**Your task:** Copy exactly the lines from the one containing "Z_73: [-11 -24" through the last line of the records, both included, and nothing more.

------------------------------------------------------------

Points, in no order, along strands that fork and pass close to each other.
Two points are linked if the straight distance between their rows is under 74.1. Some points are linked to none.
Z_813: [ 39  35  13 -24  -1 -13  26 -29   0  21  -2  31 -35 -10  33 -25   0  14
 -13 -17]
Z_269: [-25  41   4 -12  28  28 -20  10 -16   1 -10  12   9  -9  18  29  23 -24
 -22  49]
Z_61: [ 27 -32  16  45  -3  -9 -38 -19  12  10  24 -18  11  13 -26  12  -5   4
  17  -5]
Z_401: [  7  26  -6 -18  -1 -22 -24  13 -17 -17 -19 -34  19  16 -32 -12 -28   0
  -4 -18]
Z_136: [ -3  41  -7  -8  22  -8  -9  -1   0 -23 -28 -31   6   8  19  -6  26 -14
  13 -13]
Z_560: [ 47  15 -17  18   2  -4 -12   9   5  -5  -8 -25   2  35 -52 -26 -68 -11
  15 -22]
Z_958: [ -4 -17  -4  24   2  20  -7  28 -13  41  29  -6  28  -3  -5 -17 -30 -20
  17  25]
Z_749: [ 20   0  -9 -17  -4 -28 -38  -4   8  17 -28   8 -23  12 -10 -21  -8 -12
 -18   3]
Z_997: [ 46   4 -17  39  19  10 -15  12  14  27  11 -16  -3  14 -38 -47 -67  -6
  27 -16]
Z_814: [ -3   7  -6 -24  -9  13  44 -18   8 -22  16 -21  34  36  21  16  16  16
   0 -32]
Z_970: [ -9  19  -8 -20   5  55  57 -10   9 -11   7  16 -12 -22  70  19  24  -3
   4 -11]
Z_249: [  6 -30  24  22  12  -8  15   7  11  27   6  40 -57 -40  11  -8  22  16
   3   9]
Z_501: [ 26   3  13 -26   4  -7  51   3  -3  13  34 -10  10  -9  16 -16 -18  28
  -3 -22]
Z_683: [  6 -16 -13 -45   5 -25  13  16  19   7 -13 -16   0  15 -11 -34 -20  14
 -13 -13]
Z_309: [ 11  22  -9 -40  -3  45   5 -27   7 -19 -20 -17  23 -29  47  -4  26  -6
   1  -9]
Z_209: [  4   0   8  -2  -7  10  55   0 -29   8  22  17 -25 -30  50  14  -2  -3
  25  14]
Z_908: [  0   8 -11 -45   2 -14 -33  24   8  -8  -4 -30  26  -8  -7  15   5  16
 -45   3]
Z_169: [ 10  25 -14 -54  -2  23   7 -18  -5 -10 -34 -12  12 -10  37 -37   1  -6
   9 -16]
Z_805: [-12 -14  15 -19  35  17  39  21  21  -3  17  -1 -16 -17  18  27  25  20
 -22  17]
Z_615: [ 14 -17  22  -5  -1 -22  -8 -19  29 -12 -21   1 -29 -11  -6  14  24   8
 -24   7]
Z_380: [-33 -10   1 -47 -15  -2  15   8 -14 -38 -33 -11  23  -6  -4  -8  15  25
   0 -17]
Z_652: [ 10 -14 -10  -9 -57 -25   8  -2 -13   7 -15  -1  10  23 -19 -24 -45 -15
  -1 -13]
Z_891: [-31 -12   0  29  15 -17  10   2  -3  -1 -21   5 -21  23  -9 -26  29  -8
  35 -11]
Z_114: [-23  -8  16  22  -6 -11 -41  -4 -20 -24 -15   1   4 -10 -31  27  24   4
   1  12]
Z_226: [ -7  -8  11   3  21  11 -45   3  -1  38  -1  22   9  11 -34 -10  -4  -1
 -19  20]
Z_7: [  4 -14 -21 -21 -10 -22 -44  37   4  18   3 -30  23   1 -20   1 -20   1
 -38   9]
Z_360: [  6 -30  37 -17  -4  -5  49  -9 -20   8  22  33 -13  -9 -19   4 -11  33
 -18  12]
Z_853: [ -1  -2  -3  41 -13   0   3 -19 -13  40  32  57 -31  23  24  11  15 -12
   2   4]
Z_742: [  8  12   4  -3  -5  -2  24 -14  -4 -30  14 -43  32  22  20  20   8  -5
  12 -16]
Z_36: [-38  16 -12  13 -12  -3 -52  33 -37 -17  19 -19  24 -19 -11  42  10   1
 -24  26]
Z_291: [ -3  16   6  21   0 -14 -61 -10 -18 -18  -7 -11  13   1 -37  15   8   2
 -15   2]
Z_991: [ -8  11  -8 -11 -11  19  54  -3 -15  -2  12  10  -9  -3  61   6   9 -10
  14   3]
Z_140: [  4   0  26  12  16   3  28  -1  14   2  -5  19 -52 -41  35   7  25  -1
   1  15]
Z_325: [-34 -24  18  35   9  15 -40  -8  -2 -21 -12  26  -9 -19 -28  39  33   2
   2  28]
Z_968: [-40  21 -16  21  -5   3 -74  38 -41   9  15  -9  29  -5 -24   6  -4   0
 -13  12]
Z_486: [ 23  14  18  -6  20 -14  14 -20  -1   5   3  -6  -5  26  -6 -16  -7   2
   2 -13]
Z_357: [-46 -17  -6 -27  23  20  31  40  20 -24  -7 -10  -3  -9  21  32  29   9
  -7  12]
Z_505: [ 45 -22  13  52  -4 -12 -16 -22   7  29  39  -5  -9   1  -6   0 -13   9
  20 -11]
Z_75: [ -1   4 -14 -36  -8  40  35 -27  15 -19  11   0  26  23  24  20  36  17
 -22 -37]
Z_5: [ -3 -17   4  47 -13  13 -25 -24  -8  31  15  30  -5  15   9  -3   6 -14
  29  10]
Z_348: [-23 -35  10  56  -1  18 -30 -15  25  -5   4  33 -27  -1  -8  52  33  -5
   1  22]
Z_760: [ 21  -1  30 -35  -7  -4  56 -15 -13  10  28  32  -7 -25   9  -1  -8  40
 -19  -9]
Z_685: [ 19 -23  -1   6 -12 -27 -45 -16  20   6 -19   1 -20   4 -17  -1   6  -4
 -12   3]
Z_197: [-21   4  19  -3  -7  -1   1 -11 -25 -29  -6   1  18  15 -16  29  14  -1
  -4  10]
Z_381: [ 11  25  -7  -6 -11 -24 -60   3 -22 -19 -15 -26  11  -2 -27   1 -14  -5
 -13  -6]
Z_427: [ 42  16 -13  -6 -25 -22  21 -10  -6  19   3 -10  -6   2  23 -36 -42 -19
  14  -9]
Z_965: [  4  -7 -11  26  -8   2  25  19 -23  40  51   2   4  -7  25 -13 -26 -21
  17  16]
Z_96: [  2  14 -55  24 -36 -17 -34  20 -12   7 -19  -6  18  31 -34 -38 -55 -34
   4 -17]
Z_752: [ -1  -8  28 -20 -12   4  14 -22  38 -44 -28   4 -17 -34  -4  32  37  13
 -27  16]
Z_153: [ 34  26  14  -1   6 -21  22 -33   0  15  -1  23 -32  17   9 -16   3   6
  -6 -21]
Z_623: [ 48  27  -6 -16  -9 -10 -21  -4  -4 -32 -15 -29  14  25 -38 -12 -60  -7
   5 -17]
Z_73: [-11 -24 -30  36 -17  -3 -72  -1  29  20 -13   8  20  19 -33 -32 -22  16
  28 -15]
Z_386: [  4  -7   0  21 -13 -24  21  -9  -7 -15  16 -32  12  29   4  16   9 -13
  24 -15]
Z_447: [ 17  14  26 -19  34  16  37 -16  12 -24 -10 -27  -5 -30  28  -9  22  11
  19 -14]
Z_44: [ -3 -14 -33   8 -55 -30 -25   8  -8  14 -10   6  13  28 -14 -15 -29 -26
  -6  -3]
Z_525: [  5   9   4   7  28  -1 -19   9  -4  19   9 -15   5   1  13   1   9 -23
  -2  27]
Z_796: [-54 -14 -11  12  28   8  -4  41 -21   5   9  -1  14  12  -7  13  20 -13
  14  24]
Z_59: [-29   9  -9 -30   9  56  50 -19  13 -37  14  10  21   8  23  50  31  15
 -24 -16]
Z_934: [  6  -8 -24  27   4  21 -71  10  33  34 -13  10  22   6 -40 -39 -49  14
  25  -8]
Z_790: [ 25 -14   6  -2  29 -20  16  16   5  40  20   5 -23 -15  -3 -37 -12  15
   0  -4]
Z_350: [-26 -27 -10  18  11 -28 -11   2   6   6 -19   1  -9  28 -28 -36  16  -1
  24 -19]
Z_629: [-37  -2 -21   0 -31 -13 -24  34 -30 -13  20 -15  37  15 -11  38   2  -5
 -19  10]
Z_596: [-32 -29 -12  35   0  -5 -48  -2   6  17 -10  19  17  23 -37 -22   3  15
  27 -17]
Z_806: [-19  -4  33 -11  33  30  41 -15  22 -41   1  11 -13 -41 -26  51  21  18
 -17  43]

------------------------------------------------------------

**Solution for this task:**
Z_73: [-11 -24 -30  36 -17  -3 -72  -1  29  20 -13   8  20  19 -33 -32 -22  16
  28 -15]
Z_386: [  4  -7   0  21 -13 -24  21  -9  -7 -15  16 -32  12  29   4  16   9 -13
  24 -15]
Z_447: [ 17  14  26 -19  34  16  37 -16  12 -24 -10 -27  -5 -30  28  -9  22  11
  19 -14]
Z_44: [ -3 -14 -33   8 -55 -30 -25   8  -8  14 -10   6  13  28 -14 -15 -29 -26
  -6  -3]
Z_525: [  5   9   4   7  28  -1 -19   9  -4  19   9 -15   5   1  13   1   9 -23
  -2  27]
Z_796: [-54 -14 -11  12  28   8  -4  41 -21   5   9  -1  14  12  -7  13  20 -13
  14  24]
Z_59: [-29   9  -9 -30   9  56  50 -19  13 -37  14  10  21   8  23  50  31  15
 -24 -16]
Z_934: [  6  -8 -24  27   4  21 -71  10  33  34 -13  10  22   6 -40 -39 -49  14
  25  -8]
Z_790: [ 25 -14   6  -2  29 -20  16  16   5  40  20   5 -23 -15  -3 -37 -12  15
   0  -4]
Z_350: [-26 -27 -10  18  11 -28 -11   2   6   6 -19   1  -9  28 -28 -36  16  -1
  24 -19]
Z_629: [-37  -2 -21   0 -31 -13 -24  34 -30 -13  20 -15  37  15 -11  38   2  -5
 -19  10]
Z_596: [-32 -29 -12  35   0  -5 -48  -2   6  17 -10  19  17  23 -37 -22   3  15
  27 -17]
Z_806: [-19  -4  33 -11  33  30  41 -15  22 -41   1  11 -13 -41 -26  51  21  18
 -17  43]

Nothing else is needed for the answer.